#### [What to do]
Where the word "mask" occurs in a line of the data, return the whole line.

#### [Provided records]
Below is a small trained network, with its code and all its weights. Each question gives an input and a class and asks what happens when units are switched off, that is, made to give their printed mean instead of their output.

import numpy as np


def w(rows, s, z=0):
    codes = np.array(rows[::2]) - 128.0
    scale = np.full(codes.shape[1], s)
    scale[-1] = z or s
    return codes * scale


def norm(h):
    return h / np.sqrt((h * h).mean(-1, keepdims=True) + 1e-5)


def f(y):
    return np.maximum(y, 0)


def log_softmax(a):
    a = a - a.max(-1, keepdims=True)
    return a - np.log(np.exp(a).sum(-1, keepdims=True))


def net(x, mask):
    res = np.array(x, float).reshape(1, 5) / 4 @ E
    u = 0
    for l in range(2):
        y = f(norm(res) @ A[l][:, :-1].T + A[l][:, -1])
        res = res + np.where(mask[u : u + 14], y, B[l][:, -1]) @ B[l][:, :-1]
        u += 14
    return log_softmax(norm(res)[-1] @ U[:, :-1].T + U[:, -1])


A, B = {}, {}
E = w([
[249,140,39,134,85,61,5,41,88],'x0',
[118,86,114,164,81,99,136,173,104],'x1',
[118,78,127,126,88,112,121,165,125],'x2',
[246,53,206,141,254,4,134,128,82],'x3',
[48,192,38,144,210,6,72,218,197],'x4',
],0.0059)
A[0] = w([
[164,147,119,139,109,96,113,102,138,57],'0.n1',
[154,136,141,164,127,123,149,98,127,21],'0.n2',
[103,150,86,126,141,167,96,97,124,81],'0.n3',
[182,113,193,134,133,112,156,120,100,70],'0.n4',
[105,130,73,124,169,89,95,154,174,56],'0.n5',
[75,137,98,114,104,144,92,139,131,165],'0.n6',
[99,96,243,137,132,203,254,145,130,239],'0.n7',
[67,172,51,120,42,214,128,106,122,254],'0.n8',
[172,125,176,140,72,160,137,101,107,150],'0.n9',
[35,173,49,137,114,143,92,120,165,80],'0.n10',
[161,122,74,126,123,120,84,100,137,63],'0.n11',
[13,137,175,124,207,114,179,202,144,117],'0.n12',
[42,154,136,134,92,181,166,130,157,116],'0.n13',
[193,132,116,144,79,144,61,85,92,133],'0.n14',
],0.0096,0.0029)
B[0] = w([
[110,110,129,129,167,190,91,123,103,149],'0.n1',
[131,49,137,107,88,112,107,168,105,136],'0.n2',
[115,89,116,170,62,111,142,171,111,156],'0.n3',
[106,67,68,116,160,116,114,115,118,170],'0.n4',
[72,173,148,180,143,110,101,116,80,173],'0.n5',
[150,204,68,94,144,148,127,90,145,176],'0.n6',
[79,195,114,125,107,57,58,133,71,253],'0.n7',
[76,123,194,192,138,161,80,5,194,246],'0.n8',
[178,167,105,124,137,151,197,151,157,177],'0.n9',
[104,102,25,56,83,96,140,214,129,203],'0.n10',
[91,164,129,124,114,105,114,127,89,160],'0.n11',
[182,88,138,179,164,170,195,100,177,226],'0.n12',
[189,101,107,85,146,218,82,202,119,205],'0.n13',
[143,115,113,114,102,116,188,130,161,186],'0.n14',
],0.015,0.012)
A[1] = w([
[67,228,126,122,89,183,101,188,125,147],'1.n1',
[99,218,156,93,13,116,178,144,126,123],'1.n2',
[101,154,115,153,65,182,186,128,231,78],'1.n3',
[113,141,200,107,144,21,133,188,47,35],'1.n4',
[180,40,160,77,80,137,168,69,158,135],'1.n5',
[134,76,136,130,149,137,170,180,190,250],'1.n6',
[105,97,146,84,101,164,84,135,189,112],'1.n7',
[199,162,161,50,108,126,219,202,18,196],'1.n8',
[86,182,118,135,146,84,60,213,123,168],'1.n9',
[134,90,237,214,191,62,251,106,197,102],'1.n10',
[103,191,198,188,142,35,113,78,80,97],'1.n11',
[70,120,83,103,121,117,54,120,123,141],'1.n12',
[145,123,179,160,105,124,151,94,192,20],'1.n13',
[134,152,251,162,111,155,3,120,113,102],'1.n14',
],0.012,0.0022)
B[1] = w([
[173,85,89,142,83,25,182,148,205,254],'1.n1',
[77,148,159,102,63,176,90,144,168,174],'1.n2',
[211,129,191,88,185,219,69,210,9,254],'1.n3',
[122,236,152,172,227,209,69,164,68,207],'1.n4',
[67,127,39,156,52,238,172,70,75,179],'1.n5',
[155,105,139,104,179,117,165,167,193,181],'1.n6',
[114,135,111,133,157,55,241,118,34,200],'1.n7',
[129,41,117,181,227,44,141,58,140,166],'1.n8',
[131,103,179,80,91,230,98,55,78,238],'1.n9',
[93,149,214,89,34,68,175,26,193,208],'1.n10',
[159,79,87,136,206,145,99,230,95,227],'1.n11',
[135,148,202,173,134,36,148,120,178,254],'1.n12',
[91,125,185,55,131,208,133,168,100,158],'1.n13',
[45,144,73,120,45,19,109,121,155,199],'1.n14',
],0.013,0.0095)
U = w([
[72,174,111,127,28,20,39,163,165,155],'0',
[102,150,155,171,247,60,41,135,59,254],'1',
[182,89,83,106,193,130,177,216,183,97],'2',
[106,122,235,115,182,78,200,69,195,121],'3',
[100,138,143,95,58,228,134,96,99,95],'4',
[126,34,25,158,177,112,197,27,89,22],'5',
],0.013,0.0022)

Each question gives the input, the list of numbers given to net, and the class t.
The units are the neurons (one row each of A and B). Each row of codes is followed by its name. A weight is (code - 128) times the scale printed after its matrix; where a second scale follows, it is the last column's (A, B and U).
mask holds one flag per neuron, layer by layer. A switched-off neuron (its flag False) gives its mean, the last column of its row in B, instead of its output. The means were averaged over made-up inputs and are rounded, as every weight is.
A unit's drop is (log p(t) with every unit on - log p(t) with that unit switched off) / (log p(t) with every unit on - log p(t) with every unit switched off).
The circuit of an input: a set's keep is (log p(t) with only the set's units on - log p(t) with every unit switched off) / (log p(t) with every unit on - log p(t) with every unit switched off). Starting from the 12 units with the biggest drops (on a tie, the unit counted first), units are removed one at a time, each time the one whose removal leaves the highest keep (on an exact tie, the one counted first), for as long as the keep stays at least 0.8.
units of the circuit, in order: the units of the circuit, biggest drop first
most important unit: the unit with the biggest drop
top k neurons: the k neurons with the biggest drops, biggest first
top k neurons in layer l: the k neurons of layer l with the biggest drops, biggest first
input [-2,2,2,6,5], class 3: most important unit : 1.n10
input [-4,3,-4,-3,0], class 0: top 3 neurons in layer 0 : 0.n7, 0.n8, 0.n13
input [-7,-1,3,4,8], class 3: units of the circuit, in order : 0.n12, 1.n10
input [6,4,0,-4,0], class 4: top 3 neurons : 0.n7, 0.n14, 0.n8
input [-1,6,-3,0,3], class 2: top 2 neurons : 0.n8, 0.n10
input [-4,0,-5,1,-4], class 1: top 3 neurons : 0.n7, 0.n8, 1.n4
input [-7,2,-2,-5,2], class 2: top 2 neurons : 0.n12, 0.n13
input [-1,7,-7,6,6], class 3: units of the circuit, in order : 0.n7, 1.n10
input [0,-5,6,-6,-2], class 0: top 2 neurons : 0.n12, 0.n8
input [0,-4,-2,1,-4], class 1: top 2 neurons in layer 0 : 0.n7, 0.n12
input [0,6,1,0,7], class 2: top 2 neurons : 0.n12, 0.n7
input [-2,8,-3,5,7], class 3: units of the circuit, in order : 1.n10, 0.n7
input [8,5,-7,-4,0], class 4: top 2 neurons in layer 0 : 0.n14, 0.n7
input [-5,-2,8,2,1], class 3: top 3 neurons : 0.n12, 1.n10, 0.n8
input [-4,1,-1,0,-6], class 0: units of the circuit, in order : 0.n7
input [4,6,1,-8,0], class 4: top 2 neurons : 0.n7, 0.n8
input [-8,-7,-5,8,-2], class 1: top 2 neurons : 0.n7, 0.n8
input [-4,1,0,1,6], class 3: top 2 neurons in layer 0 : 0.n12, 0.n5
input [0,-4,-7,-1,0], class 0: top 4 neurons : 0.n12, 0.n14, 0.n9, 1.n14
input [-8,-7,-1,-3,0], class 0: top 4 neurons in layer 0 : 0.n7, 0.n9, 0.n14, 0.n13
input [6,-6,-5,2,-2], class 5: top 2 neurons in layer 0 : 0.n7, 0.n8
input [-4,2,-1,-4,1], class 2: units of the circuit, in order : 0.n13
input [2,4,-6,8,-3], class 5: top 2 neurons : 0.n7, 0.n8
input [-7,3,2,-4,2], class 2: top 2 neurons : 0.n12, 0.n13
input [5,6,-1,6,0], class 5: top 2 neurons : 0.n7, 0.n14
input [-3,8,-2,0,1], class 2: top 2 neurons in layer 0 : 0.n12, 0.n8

#### [Response area]
def net(x, mask):
        res = res + np.where(mask[u : u + 14], y, B[l][:, -1]) @ B[l][:, :-1]
mask holds one flag per neuron, layer by layer. A switched-off neuron (its flag False) gives its mean, the last column of its row in B, instead of its output. The means were averaged over made-up inputs and are rounded, as every weight is.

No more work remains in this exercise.